-- What is being asked --
Check each line of the material below, and copy it if it holds the string "True".

-- Material to process --
Below is a small trained network, with its code and all its weights. Each question gives an input and a target symbol and asks what happens when units are switched off, that is, made to give their printed mean instead of their output.

import numpy as np


def w(rows, s, z=0):
    codes = np.array(rows[::2]) - 128.0
    scale = np.full(codes.shape[1], s)
    scale[-1] = z or s
    return codes * scale


def f(y):
    return y / 2 * (1 + np.tanh(0.7978845608 * (y + 0.044715 * y**3)))


def softmax(a):
    e = np.exp(a - a.max(-1, keepdims=True))
    return e / e.sum(-1, keepdims=True)


def log_softmax(a):
    a = a - a.max(-1, keepdims=True)
    return a - np.log(np.exp(a).sum(-1, keepdims=True))


def net(x, mask):
    ids = ['αβγδεηθλξπστφψω'.index(c) for c in x.split()]
    T = len(ids)
    res = E[ids] + P[:T]
    u = 0
    for l in range(3):
        q, k, v = (res @ M[l].T for M in (Q, K, V))
        z = softmax(np.where(np.tri(T) > 0, q @ k.T / 2**0.5, -1e9)) @ v
        res = res + np.where(mask[u], z, O[l][:, -1]) @ O[l][:, :-1]
        u += 1
        y = f(res @ A[l][:, :-1].T + A[l][:, -1])
        res = res + np.where(mask[u : u + 4], y, B[l][:, -1]) @ B[l][:, :-1]
        u += 4
    return log_softmax(res[-1] @ U[:, :-1].T + U[:, -1])


Q, K, V, O, A, B = {}, {}, {}, {}, {}, {}
E = w([
[138,107,153],'α',
[132,102,142],'β',
[136,103,144],'γ',
[134,106,151],'δ',
[163,90,121],'ε',
[151,109,150],'η',
[127,107,114],'θ',
[159,93,124],'λ',
[1,206,210],'ξ',
[150,104,171],'π',
[165,98,133],'σ',
[200,50,97],'τ',
[145,88,222],'φ',
[179,87,126],'ψ',
[76,106,46],'ω',
],0.02)
P = w([
[111,98,255],'0',
[110,36,210],'1',
[108,30,184],'2',
[120,53,187],'3',
[130,69,179],'4',
[142,89,174],'5',
[147,101,161],'6',
[158,119,151],'7',
[165,143,144],'8',
[178,158,134],'9',
[191,173,114],'10',
[197,192,111],'11',
[211,210,101],'12',
],0.0091)
Q[0] = w([
[8,253,6],'L0H1',
[164,172,94],'L0H1',
],0.005)
K[0] = w([
[30,255,168],'L0H1',
[73,102,143],'L0H1',
],0.0078)
V[0] = w([
[214,113,46],'L0H1',
[90,143,255],'L0H1',
],0.0043)
O[0] = w([
[152,121,2,255],'L0H1',
[88,117,35,167],'L0H1',
],0.0067,0.0007)
A[0] = w([
[254,58,109,251],'L0N1',
[191,120,224,44],'L0N2',
[194,115,109,165],'L0N3',
[129,156,33,32],'L0N4',
],0.0074,0.0015)
B[0] = w([
[135,137,164,254],'L0N1',
[56,105,105,161],'L0N2',
[118,155,182,167],'L0N3',
[151,251,41,137],'L0N4',
],0.011,0.0073)
Q[1] = w([
[172,111,240],'L1H1',
[67,149,2],'L1H1',
],0.012)
K[1] = w([
[204,241,79],'L1H1',
[34,2,213],'L1H1',
],0.0069)
V[1] = w([
[157,218,77],'L1H1',
[254,159,200],'L1H1',
],0.007)
O[1] = w([
[18,2,162,2],'L1H1',
[239,229,166,87],'L1H1',
],0.0066,0.0053)
A[1] = w([
[79,141,63,4],'L1N1',
[132,131,144,40],'L1N2',
[147,8,69,209],'L1N3',
[167,92,2,118],'L1N4',
],0.0091,0.0036)
B[1] = w([
[157,3,232,147],'L1N1',
[176,135,38,108],'L1N2',
[166,79,8,253],'L1N3',
[172,118,138,222],'L1N4',
],0.007,0.0049)
Q[2] = w([
[100,115,150],'L2H1',
[222,197,1],'L2H1',
],0.0084)
K[2] = w([
[254,192,176],'L2H1',
[240,111,135],'L2H1',
],0.0034)
V[2] = w([
[178,255,15],'L2H1',
[52,252,132],'L2H1',
],0.0085)
O[2] = w([
[196,2,50,90],'L2H1',
[15,253,220,1],'L2H1',
],0.0068,0.0093)
A[2] = w([
[47,250,152,2],'L2N1',
[53,253,25,178],'L2N2',
[203,229,12,139],'L2N3',
[143,88,31,101],'L2N4',
],0.0055,0.0076)
B[2] = w([
[207,91,26,142],'L2N1',
[58,41,127,140],'L2N2',
[39,2,183,252],'L2N3',
[95,181,116,254],'L2N4',
],0.0071,0.0057)
U = w([
[128,154,109,157],'α',
[138,152,85,93],'β',
[131,137,101,68],'γ',
[127,130,117,78],'δ',
[162,119,133,45],'ε',
[144,172,118,255],'η',
[113,61,170,19],'θ',
[203,229,35,170],'λ',
[70,134,109,144],'ξ',
[123,92,165,81],'π',
[186,185,89,192],'σ',
[255,122,145,37],'τ',
[122,81,196,105],'φ',
[189,118,149,58],'ψ',
[80,16,50,182],'ω',
],0.0083,0.0048)

Each question gives the input, a string of symbols that net reads in full, and the target symbol t.
The units are the heads (2 rows each of Q, K, V and O) and the neurons (one row each of A and B). Each row of codes is followed by its name. A weight is (code - 128) times the scale printed after its matrix; where a second scale follows, it is the last column's (O, A, B and U).
mask holds one flag per unit, layer by layer, with each layer's heads first. A switched-off unit (its flag False) gives its mean, the last column of its rows in O or B, instead of its output. The means were averaged over made-up inputs and are rounded, as every weight is.
A unit's drop is (log p(t) with every unit on - log p(t) with that unit switched off) / (log p(t) with every unit on - log p(t) with every unit switched off).
The circuit of an input: a set's keep is (log p(t) with only the set's units on - log p(t) with every unit switched off) / (log p(t) with every unit on - log p(t) with every unit switched off). Starting from the 12 units with the biggest drops (on a tie, the unit counted first), units are removed one at a time, each time the one whose removal leaves the highest keep (on an exact tie, the one counted first), for as long as the keep stays at least 0.8.
circuit, biggest first: the units of the circuit, biggest drop first
unit that matters most: the unit with the biggest drop
top k neurons: the k neurons with the biggest drops, biggest first
k most important neurons of layer l: the k neurons of layer l with the biggest drops, biggest first
drop when u is switched off: that unit's drop, to one decimal
input ε ω τ ω ω η, target ω: circuit, biggest first : [L1H1, L0N4]
input ω λ ω ω σ, target ω: circuit, biggest first : [L1H1, L0N4]
input ψ φ φ β τ α σ θ ω τ τ ω σ, target ω: circuit, biggest first : [L0N4, L1H1]
input η τ ω η, target ω: circuit, biggest first : [L0N4, L1H1, L0N2]
input ω η η ε α ω ψ, target ω: unit that matters most : L1H1
input α ω ω τ ω β η ω τ ω ε, target ω: circuit, biggest first : [L0N4, L1H1]
input τ η λ, target τ: 2 most important neurons of layer 0 : [L0N4, L0N1]
input ψ ψ φ ω τ η β ε δ β τ τ ω, target ω: top 3 neurons : [L2N3, L0N4, L2N2]
input γ θ ω ω δ, target ω: 2 most important neurons of layer 0 : [L0N4, L0N1]
input τ τ η τ α, target τ: circuit, biggest first : [L1H1, L2H1]
input ε ω δ ω τ η λ ω ω β, target ω: top 3 neurons : [L0N4, L1N3, L0N1]
input ω η θ η ε τ ω φ, target ω: top 2 neurons : [L0N4, L1N3]
input γ ε β η ω λ σ ω ω φ π, target ω: top 2 neurons : [L0N4, L1N3]
input τ τ ω ω η ω ε, target ω: most important neuron of layer 1 : [L1N3]
input τ τ ω ω ξ, target ξ: top 3 neurons : [L2N2, L0N4, L1N3]
input π π ω σ σ λ π τ ω τ α, target ω: top 4 neurons : [L0N4, L1N3, L0N1, L0N3]
input σ δ ε ε θ η α ω φ, target ω: circuit, biggest first : [L1H1, L0N4, L0N2]
input γ ω π τ π ω α τ λ η η ω λ, target ω: circuit, biggest first : [L0N4, L1H1]
input η ω ω ω λ, target ω: drop when L1N3 is switched off : 0.4
input η η λ ω τ η λ η ε ω ω τ, target ω: drop when L2H1 is switched off : 0.1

-- Answer section --
    e = np.exp(a - a.max(-1, keepdims=True))
    return e / e.sum(-1, keepdims=True)
    a = a - a.max(-1, keepdims=True)
    return a - np.log(np.exp(a).sum(-1, keepdims=True))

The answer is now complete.